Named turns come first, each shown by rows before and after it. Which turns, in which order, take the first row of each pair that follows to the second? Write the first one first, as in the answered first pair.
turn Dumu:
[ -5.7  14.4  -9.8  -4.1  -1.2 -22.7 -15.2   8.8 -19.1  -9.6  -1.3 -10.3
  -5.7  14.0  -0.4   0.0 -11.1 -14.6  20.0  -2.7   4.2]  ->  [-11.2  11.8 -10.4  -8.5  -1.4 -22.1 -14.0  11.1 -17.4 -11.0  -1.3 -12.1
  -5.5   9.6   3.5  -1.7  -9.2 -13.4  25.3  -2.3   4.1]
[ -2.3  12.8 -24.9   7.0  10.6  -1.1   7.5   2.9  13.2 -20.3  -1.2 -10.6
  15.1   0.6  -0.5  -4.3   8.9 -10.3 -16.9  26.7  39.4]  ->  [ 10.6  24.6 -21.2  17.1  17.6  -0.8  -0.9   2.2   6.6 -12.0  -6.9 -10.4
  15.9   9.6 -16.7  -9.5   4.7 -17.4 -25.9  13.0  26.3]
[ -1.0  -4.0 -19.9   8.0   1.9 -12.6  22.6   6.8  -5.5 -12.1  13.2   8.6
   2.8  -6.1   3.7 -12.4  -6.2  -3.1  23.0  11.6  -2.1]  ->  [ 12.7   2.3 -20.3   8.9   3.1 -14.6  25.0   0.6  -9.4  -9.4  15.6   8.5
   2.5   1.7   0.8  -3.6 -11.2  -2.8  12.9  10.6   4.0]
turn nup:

====================

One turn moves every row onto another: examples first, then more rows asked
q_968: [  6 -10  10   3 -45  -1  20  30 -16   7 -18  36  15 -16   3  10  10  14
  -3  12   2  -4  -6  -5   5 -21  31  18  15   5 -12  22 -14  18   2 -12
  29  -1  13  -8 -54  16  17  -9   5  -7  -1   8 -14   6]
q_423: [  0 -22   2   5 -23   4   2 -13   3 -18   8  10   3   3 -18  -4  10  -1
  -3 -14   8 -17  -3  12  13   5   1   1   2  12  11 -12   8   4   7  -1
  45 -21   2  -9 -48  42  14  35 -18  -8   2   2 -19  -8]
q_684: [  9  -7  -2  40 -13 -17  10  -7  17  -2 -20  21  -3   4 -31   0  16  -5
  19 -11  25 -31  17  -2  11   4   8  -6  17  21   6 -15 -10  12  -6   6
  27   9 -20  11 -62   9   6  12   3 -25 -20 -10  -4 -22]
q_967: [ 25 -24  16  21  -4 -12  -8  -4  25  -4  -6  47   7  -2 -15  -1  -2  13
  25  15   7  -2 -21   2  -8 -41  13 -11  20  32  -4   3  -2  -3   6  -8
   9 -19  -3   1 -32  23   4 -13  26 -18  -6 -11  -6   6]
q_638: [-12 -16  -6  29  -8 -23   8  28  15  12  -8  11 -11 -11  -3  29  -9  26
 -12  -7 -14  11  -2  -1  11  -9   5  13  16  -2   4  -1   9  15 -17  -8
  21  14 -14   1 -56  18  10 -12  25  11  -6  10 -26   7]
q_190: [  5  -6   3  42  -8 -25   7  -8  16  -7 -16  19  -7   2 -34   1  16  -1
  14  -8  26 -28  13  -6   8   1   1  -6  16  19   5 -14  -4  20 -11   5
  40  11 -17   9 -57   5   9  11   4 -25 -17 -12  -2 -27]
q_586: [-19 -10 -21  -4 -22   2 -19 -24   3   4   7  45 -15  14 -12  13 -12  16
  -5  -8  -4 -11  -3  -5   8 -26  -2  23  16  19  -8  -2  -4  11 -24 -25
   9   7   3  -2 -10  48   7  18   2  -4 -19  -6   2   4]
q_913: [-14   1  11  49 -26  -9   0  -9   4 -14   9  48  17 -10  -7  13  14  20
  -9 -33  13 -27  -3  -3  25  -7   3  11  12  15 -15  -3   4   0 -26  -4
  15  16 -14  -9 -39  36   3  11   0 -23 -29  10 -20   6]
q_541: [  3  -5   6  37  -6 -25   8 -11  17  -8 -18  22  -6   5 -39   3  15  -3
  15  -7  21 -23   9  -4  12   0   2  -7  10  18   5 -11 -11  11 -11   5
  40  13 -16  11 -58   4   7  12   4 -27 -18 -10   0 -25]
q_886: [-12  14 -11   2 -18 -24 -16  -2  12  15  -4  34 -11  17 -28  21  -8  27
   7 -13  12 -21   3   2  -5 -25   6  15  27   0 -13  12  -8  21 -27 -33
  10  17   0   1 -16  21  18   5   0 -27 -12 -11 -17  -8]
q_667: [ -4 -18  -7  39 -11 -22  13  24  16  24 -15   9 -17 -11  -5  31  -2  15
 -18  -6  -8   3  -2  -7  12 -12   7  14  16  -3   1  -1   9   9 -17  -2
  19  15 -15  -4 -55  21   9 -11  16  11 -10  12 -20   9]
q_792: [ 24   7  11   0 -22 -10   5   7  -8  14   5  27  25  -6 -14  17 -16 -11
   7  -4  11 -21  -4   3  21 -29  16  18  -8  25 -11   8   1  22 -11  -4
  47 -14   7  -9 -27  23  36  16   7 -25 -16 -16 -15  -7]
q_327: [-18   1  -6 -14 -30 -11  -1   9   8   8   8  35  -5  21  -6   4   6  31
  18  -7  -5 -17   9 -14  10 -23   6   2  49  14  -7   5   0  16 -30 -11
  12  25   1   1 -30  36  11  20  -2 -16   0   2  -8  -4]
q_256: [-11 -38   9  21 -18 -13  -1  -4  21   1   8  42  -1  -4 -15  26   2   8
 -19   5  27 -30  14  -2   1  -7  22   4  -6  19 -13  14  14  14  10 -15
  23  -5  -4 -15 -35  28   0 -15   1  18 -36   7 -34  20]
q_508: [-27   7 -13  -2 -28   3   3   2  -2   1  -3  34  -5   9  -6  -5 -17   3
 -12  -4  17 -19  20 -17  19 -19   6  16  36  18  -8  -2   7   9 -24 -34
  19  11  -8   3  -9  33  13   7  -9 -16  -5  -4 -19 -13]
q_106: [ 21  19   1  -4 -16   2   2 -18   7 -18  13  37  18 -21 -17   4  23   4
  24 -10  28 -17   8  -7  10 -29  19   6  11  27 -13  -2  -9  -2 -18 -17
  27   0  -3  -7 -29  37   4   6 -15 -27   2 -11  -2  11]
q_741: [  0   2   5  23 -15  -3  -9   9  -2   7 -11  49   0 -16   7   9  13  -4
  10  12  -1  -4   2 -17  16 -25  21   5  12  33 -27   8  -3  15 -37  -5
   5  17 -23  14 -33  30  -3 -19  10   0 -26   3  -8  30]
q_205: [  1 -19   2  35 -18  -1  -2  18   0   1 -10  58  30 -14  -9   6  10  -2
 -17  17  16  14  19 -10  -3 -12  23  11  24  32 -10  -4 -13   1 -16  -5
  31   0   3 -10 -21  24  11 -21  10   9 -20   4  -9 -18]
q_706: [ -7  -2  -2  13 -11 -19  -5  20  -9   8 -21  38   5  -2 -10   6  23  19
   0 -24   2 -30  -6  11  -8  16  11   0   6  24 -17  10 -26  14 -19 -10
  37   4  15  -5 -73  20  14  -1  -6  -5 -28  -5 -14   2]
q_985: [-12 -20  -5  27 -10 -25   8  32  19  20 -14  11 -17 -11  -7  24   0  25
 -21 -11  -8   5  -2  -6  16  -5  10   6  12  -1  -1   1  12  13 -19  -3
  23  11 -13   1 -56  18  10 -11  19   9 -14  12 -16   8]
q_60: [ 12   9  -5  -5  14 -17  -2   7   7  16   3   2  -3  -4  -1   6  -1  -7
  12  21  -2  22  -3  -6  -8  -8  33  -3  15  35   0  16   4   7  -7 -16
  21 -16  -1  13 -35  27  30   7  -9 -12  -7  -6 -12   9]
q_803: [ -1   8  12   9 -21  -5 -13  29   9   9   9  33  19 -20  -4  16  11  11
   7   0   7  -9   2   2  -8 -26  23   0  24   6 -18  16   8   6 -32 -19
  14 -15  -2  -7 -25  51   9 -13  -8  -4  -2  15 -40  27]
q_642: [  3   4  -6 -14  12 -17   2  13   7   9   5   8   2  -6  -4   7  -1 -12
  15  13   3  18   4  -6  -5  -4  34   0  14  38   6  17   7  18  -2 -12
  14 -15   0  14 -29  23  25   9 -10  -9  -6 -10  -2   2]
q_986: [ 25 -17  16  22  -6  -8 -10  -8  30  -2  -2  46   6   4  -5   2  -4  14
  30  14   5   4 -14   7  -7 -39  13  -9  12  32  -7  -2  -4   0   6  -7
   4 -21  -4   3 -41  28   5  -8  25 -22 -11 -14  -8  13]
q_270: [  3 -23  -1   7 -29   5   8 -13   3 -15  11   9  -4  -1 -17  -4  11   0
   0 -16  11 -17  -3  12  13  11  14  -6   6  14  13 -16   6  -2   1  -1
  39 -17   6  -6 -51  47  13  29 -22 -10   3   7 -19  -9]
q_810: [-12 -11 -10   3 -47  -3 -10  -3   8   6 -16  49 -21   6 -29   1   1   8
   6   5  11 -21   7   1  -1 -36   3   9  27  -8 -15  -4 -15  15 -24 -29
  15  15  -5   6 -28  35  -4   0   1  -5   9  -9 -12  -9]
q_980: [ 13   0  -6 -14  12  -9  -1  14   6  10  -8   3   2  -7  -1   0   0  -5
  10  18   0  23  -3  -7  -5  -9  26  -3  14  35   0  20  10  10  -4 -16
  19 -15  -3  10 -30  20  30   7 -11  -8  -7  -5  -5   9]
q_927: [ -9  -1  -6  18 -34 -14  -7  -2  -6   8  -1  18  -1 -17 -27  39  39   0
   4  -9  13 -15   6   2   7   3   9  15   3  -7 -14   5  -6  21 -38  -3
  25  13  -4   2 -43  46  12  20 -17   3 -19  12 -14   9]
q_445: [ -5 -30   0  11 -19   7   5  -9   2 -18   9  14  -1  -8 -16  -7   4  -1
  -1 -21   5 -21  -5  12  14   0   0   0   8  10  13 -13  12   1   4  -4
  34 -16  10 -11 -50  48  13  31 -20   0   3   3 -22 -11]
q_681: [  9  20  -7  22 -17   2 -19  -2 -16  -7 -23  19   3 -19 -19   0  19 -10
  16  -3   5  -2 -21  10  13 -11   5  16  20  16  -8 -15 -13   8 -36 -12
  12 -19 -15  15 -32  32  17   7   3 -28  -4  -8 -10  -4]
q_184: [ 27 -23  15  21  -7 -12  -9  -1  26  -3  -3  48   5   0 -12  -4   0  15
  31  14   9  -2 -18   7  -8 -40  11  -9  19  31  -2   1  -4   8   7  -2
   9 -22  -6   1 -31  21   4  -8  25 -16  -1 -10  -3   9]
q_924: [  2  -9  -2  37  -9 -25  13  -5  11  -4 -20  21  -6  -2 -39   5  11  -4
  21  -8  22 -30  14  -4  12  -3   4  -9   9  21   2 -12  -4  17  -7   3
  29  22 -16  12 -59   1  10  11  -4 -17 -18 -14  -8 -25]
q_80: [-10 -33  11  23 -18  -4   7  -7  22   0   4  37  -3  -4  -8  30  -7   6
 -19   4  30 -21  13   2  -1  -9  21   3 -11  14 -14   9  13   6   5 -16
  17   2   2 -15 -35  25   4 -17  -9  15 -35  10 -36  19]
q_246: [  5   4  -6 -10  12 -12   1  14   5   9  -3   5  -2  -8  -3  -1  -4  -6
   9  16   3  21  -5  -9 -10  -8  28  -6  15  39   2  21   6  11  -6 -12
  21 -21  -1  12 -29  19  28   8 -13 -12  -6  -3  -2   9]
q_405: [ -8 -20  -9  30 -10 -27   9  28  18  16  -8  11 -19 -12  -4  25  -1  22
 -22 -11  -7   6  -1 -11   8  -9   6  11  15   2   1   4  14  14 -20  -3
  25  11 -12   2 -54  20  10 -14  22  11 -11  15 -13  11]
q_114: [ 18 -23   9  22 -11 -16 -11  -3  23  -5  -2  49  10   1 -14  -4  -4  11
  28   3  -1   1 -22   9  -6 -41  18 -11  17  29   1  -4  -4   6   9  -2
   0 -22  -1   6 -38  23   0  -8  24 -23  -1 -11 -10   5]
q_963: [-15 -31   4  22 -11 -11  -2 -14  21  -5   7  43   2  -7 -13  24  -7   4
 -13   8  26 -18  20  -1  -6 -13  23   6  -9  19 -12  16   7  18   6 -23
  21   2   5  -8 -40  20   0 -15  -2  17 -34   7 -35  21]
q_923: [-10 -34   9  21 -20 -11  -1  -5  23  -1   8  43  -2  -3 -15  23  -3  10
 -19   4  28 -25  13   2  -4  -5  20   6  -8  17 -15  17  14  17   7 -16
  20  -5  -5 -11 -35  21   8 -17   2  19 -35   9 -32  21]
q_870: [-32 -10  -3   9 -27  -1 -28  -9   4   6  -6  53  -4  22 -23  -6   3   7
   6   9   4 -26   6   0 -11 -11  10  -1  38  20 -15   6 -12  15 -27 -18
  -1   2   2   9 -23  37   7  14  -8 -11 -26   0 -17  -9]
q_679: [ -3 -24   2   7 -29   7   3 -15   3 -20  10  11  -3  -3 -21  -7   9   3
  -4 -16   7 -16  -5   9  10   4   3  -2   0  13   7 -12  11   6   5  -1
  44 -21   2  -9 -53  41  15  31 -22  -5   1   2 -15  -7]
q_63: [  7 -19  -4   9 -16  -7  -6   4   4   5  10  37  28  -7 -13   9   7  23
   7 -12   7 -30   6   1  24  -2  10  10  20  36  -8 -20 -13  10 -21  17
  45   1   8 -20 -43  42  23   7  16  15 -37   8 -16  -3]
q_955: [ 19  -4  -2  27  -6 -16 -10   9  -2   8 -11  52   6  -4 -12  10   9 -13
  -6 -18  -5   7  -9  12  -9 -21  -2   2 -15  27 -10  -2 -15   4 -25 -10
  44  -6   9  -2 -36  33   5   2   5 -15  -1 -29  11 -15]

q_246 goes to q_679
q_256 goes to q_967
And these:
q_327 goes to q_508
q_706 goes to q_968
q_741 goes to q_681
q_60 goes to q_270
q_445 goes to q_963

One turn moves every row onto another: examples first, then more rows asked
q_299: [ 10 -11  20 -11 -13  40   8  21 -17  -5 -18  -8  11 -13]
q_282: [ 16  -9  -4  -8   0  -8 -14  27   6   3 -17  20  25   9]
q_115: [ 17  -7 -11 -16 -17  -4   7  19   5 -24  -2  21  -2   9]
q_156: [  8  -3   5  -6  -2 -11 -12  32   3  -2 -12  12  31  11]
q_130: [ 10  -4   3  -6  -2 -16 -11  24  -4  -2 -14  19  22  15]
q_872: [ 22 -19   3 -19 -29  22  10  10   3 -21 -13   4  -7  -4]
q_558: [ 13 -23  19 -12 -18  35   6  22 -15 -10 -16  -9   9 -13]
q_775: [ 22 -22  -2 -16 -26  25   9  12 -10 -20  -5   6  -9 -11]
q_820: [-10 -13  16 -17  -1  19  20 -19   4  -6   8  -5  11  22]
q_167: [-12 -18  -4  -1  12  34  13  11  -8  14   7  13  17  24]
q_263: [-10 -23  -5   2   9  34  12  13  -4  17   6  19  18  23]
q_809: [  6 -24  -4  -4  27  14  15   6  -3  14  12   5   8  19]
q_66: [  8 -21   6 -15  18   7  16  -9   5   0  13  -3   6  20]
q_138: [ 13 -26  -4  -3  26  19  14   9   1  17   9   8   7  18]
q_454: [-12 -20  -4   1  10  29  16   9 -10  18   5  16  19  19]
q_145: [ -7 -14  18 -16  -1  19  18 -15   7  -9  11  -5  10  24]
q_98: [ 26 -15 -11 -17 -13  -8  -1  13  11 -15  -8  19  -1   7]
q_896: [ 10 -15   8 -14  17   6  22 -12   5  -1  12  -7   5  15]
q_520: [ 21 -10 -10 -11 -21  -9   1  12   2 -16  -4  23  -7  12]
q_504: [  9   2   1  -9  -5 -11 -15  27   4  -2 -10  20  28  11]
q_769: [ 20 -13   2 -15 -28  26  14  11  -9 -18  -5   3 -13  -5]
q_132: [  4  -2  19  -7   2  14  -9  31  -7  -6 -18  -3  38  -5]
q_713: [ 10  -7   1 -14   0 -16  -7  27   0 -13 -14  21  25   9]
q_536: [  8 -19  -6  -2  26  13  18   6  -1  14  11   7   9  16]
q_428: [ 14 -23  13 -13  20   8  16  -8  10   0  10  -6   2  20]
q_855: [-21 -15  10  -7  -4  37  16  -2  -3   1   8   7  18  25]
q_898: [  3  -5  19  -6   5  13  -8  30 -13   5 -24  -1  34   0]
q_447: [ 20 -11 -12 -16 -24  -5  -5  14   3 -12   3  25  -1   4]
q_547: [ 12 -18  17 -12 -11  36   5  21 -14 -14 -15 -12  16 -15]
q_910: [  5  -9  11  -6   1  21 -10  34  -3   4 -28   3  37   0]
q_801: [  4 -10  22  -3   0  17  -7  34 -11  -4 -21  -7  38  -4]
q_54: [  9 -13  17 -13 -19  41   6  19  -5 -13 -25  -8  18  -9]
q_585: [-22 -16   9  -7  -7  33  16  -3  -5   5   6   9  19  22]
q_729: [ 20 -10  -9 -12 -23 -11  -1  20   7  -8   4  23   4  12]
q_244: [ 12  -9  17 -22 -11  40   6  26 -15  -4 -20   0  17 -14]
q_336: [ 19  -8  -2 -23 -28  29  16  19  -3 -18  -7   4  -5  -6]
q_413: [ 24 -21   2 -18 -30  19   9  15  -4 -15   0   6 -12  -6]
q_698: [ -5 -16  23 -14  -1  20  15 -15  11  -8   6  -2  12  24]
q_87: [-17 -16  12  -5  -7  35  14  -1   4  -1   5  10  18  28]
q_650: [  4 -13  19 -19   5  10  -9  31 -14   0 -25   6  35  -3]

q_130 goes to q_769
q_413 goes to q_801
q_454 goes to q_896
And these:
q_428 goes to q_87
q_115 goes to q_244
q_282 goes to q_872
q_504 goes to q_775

====================

▶ Problem to work on:
All lines above from the one containing "q_810: [-12 -11" to the one containing "q_405: [ -8" must be repeated exactly, both lines included, and no others.

▶ Written answer:
q_810: [-12 -11 -10   3 -47  -3 -10  -3   8   6 -16  49 -21   6 -29   1   1   8
   6   5  11 -21   7   1  -1 -36   3   9  27  -8 -15  -4 -15  15 -24 -29
  15  15  -5   6 -28  35  -4   0   1  -5   9  -9 -12  -9]
q_980: [ 13   0  -6 -14  12  -9  -1  14   6  10  -8   3   2  -7  -1   0   0  -5
  10  18   0  23  -3  -7  -5  -9  26  -3  14  35   0  20  10  10  -4 -16
  19 -15  -3  10 -30  20  30   7 -11  -8  -7  -5  -5   9]
q_927: [ -9  -1  -6  18 -34 -14  -7  -2  -6   8  -1  18  -1 -17 -27  39  39   0
   4  -9  13 -15   6   2   7   3   9  15   3  -7 -14   5  -6  21 -38  -3
  25  13  -4   2 -43  46  12  20 -17   3 -19  12 -14   9]
q_445: [ -5 -30   0  11 -19   7   5  -9   2 -18   9  14  -1  -8 -16  -7   4  -1
  -1 -21   5 -21  -5  12  14   0   0   0   8  10  13 -13  12   1   4  -4
  34 -16  10 -11 -50  48  13  31 -20   0   3   3 -22 -11]
q_681: [  9  20  -7  22 -17   2 -19  -2 -16  -7 -23  19   3 -19 -19   0  19 -10
  16  -3   5  -2 -21  10  13 -11   5  16  20  16  -8 -15 -13   8 -36 -12
  12 -19 -15  15 -32  32  17   7   3 -28  -4  -8 -10  -4]
q_184: [ 27 -23  15  21  -7 -12  -9  -1  26  -3  -3  48   5   0 -12  -4   0  15
  31  14   9  -2 -18   7  -8 -40  11  -9  19  31  -2   1  -4   8   7  -2
   9 -22  -6   1 -31  21   4  -8  25 -16  -1 -10  -3   9]
q_924: [  2  -9  -2  37  -9 -25  13  -5  11  -4 -20  21  -6  -2 -39   5  11  -4
  21  -8  22 -30  14  -4  12  -3   4  -9   9  21   2 -12  -4  17  -7   3
  29  22 -16  12 -59   1  10  11  -4 -17 -18 -14  -8 -25]
q_80: [-10 -33  11  23 -18  -4   7  -7  22   0   4  37  -3  -4  -8  30  -7   6
 -19   4  30 -21  13   2  -1  -9  21   3 -11  14 -14   9  13   6   5 -16
  17   2   2 -15 -35  25   4 -17  -9  15 -35  10 -36  19]
q_246: [  5   4  -6 -10  12 -12   1  14   5   9  -3   5  -2  -8  -3  -1  -4  -6
   9  16   3  21  -5  -9 -10  -8  28  -6  15  39   2  21   6  11  -6 -12
  21 -21  -1  12 -29  19  28   8 -13 -12  -6  -3  -2   9]
q_405: [ -8 -20  -9  30 -10 -27   9  28  18  16  -8  11 -19 -12  -4  25  -1  22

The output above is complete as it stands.